══ Records for the exercise

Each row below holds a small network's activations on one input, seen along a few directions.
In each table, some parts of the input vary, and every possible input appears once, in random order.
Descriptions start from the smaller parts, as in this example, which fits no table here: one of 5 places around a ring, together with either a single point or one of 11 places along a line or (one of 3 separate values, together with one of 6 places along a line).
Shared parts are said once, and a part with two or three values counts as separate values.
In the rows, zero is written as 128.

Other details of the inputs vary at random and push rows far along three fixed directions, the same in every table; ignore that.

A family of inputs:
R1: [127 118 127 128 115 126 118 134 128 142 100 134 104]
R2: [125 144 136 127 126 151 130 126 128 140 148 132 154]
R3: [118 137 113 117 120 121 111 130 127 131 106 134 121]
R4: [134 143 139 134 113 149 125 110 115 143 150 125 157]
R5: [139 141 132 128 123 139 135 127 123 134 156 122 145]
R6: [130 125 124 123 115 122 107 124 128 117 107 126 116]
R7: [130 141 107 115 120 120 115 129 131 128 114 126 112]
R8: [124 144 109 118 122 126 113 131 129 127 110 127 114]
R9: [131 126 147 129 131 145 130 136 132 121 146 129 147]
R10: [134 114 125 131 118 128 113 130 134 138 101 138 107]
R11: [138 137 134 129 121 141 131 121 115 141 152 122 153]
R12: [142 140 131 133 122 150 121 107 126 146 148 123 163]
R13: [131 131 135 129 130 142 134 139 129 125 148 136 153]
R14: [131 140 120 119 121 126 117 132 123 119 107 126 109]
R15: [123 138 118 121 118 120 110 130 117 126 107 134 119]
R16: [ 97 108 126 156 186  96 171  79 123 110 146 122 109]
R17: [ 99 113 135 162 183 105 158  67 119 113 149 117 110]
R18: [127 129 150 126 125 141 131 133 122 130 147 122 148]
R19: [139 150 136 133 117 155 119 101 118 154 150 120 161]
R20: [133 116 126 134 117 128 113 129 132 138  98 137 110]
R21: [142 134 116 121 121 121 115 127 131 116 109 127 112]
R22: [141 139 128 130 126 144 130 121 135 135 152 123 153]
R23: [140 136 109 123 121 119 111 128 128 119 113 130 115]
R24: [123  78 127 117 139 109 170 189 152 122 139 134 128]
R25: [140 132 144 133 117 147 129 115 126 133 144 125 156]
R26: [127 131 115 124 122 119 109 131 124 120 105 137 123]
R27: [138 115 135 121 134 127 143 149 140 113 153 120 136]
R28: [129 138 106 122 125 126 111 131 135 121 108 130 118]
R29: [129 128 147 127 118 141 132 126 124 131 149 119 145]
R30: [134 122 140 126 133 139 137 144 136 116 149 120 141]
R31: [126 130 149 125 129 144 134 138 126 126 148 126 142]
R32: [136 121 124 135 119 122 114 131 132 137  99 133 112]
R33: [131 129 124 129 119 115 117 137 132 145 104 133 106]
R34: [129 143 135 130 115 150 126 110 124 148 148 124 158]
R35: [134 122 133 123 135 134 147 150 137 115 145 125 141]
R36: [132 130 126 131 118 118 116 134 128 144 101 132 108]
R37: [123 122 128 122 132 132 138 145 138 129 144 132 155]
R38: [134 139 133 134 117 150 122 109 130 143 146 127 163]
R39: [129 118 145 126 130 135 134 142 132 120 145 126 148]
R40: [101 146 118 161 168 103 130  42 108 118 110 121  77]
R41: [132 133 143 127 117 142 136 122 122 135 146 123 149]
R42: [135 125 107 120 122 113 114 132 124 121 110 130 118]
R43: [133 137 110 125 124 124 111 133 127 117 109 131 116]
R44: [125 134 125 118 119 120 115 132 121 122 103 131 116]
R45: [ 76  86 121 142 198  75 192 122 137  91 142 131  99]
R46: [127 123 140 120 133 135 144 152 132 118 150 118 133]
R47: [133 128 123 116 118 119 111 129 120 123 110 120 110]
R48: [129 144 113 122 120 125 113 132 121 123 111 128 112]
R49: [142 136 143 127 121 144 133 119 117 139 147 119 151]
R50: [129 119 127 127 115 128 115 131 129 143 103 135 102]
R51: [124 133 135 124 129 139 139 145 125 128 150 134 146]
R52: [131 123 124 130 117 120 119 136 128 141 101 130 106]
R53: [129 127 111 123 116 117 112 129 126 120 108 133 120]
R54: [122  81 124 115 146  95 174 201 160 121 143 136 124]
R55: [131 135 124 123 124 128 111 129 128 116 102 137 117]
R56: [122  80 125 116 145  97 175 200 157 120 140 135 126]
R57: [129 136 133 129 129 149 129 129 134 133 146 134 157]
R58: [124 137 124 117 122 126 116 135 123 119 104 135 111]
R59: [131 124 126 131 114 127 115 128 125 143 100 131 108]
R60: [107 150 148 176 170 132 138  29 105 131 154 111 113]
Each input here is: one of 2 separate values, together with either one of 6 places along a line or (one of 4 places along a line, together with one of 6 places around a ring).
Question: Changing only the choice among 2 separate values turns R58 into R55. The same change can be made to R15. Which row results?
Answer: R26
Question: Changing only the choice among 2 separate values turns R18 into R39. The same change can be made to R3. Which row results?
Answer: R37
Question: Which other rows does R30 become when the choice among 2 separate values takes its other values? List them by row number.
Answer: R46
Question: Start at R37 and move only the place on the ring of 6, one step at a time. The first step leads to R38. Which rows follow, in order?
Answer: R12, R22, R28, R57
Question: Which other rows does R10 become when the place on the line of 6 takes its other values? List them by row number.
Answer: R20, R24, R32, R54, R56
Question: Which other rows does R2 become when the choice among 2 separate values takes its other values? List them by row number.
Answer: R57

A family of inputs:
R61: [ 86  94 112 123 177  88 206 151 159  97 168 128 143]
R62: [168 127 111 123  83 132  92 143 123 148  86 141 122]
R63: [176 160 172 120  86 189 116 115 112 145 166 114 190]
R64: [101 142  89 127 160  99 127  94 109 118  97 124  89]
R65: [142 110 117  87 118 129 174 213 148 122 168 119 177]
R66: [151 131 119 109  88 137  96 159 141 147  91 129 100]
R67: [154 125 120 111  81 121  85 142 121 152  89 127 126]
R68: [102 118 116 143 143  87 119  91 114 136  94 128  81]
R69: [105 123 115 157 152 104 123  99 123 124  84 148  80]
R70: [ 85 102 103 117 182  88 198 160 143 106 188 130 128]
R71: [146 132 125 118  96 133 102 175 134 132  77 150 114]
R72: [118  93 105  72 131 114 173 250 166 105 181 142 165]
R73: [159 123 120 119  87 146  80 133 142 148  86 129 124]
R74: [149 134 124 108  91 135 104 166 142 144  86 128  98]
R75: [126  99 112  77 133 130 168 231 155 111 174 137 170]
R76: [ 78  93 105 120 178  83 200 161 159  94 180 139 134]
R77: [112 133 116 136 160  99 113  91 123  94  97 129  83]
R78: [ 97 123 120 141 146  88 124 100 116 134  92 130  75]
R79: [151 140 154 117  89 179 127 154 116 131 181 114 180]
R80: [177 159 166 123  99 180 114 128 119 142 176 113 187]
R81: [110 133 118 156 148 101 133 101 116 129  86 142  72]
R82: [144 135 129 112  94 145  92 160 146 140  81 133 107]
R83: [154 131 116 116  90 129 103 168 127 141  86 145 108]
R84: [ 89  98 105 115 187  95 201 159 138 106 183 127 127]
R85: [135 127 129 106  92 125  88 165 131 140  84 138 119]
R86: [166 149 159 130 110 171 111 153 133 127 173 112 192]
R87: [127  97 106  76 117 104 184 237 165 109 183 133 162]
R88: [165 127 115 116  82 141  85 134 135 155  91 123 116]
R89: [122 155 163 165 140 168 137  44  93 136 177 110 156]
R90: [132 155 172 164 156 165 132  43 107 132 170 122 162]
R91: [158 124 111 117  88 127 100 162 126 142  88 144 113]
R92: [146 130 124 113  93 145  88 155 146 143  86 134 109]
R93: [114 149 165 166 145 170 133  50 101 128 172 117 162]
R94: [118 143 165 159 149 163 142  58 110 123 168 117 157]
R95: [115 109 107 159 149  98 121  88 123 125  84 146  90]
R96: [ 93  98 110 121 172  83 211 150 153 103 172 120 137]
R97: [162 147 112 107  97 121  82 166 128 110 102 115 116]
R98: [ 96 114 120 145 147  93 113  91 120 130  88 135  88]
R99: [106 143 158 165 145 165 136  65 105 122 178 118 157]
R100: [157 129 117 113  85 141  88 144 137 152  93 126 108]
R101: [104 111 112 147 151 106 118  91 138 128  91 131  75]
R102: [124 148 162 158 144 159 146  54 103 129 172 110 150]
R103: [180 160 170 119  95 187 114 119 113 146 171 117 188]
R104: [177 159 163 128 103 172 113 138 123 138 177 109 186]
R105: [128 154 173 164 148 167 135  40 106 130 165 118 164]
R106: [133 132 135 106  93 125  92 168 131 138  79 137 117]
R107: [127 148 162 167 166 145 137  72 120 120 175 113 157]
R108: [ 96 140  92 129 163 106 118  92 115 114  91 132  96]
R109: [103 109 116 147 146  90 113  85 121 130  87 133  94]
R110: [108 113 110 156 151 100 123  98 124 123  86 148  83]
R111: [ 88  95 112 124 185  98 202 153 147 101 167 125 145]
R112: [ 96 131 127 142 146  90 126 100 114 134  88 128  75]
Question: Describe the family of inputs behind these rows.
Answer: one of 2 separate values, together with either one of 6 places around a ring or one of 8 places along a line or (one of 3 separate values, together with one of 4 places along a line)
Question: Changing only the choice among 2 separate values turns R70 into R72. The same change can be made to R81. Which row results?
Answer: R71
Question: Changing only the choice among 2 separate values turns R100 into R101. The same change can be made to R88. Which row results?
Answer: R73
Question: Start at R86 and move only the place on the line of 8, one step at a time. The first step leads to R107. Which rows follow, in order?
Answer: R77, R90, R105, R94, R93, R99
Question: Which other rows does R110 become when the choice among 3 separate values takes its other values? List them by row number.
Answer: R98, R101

════
══ Records for the exercise

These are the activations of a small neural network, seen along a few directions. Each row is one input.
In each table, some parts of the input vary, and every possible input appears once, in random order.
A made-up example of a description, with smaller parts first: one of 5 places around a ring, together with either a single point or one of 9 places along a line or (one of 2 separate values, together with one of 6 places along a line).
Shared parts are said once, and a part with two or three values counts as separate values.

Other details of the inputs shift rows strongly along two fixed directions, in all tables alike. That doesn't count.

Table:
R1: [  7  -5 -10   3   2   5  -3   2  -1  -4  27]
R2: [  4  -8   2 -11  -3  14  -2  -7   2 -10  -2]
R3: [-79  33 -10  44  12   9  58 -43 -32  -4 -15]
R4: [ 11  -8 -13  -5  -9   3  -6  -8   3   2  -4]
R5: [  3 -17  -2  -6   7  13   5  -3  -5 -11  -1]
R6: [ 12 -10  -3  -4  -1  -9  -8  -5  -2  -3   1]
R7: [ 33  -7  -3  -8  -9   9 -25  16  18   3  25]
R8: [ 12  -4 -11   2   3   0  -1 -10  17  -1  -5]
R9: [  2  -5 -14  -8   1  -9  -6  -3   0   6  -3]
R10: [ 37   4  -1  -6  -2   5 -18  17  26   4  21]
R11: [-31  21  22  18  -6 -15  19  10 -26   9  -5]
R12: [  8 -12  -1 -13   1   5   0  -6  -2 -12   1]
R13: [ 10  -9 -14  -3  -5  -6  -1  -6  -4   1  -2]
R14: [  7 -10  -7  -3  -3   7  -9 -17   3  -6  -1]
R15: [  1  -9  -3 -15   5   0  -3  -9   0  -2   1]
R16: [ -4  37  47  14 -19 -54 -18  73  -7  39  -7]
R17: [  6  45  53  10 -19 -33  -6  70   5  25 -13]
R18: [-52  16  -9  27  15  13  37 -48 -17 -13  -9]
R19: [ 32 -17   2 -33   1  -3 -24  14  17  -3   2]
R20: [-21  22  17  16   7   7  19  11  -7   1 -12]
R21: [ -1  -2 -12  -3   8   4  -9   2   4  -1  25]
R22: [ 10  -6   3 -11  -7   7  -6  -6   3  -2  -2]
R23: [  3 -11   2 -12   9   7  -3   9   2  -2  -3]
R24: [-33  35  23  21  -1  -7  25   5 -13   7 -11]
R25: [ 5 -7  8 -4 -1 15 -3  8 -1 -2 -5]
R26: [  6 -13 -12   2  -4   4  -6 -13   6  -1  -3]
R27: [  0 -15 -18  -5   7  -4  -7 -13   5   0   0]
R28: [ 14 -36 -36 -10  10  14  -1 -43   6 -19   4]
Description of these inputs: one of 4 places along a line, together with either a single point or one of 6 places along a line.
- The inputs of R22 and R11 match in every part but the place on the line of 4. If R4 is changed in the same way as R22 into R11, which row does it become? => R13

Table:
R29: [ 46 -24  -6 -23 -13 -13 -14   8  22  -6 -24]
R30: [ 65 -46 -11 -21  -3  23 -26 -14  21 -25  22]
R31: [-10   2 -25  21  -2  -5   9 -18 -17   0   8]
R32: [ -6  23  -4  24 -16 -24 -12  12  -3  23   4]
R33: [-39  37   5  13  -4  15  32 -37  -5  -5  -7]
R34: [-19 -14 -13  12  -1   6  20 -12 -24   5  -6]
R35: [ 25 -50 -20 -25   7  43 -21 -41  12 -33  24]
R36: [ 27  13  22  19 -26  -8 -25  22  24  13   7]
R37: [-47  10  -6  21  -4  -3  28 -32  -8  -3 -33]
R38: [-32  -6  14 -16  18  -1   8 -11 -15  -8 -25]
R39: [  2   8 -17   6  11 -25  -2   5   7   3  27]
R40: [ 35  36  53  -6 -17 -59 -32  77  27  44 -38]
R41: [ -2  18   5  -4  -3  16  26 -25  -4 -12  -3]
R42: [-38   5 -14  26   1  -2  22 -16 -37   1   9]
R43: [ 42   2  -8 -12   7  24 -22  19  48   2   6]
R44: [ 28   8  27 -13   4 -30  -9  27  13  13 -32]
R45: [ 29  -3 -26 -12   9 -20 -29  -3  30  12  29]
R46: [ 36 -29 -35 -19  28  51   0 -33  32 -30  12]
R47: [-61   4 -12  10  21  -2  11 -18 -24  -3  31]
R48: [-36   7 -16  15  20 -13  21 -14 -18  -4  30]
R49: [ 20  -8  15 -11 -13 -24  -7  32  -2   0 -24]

════

◆ **Your task**:
Everything above from the line containing "R93: [114 149" down to the line containing "172 120 137]" should be copied exactly, both end lines included, and nothing else.

◆ **Written solution**:
R93: [114 149 165 166 145 170 133  50 101 128 172 117 162]
R94: [118 143 165 159 149 163 142  58 110 123 168 117 157]
R95: [115 109 107 159 149  98 121  88 123 125  84 146  90]
R96: [ 93  98 110 121 172  83 211 150 153 103 172 120 137]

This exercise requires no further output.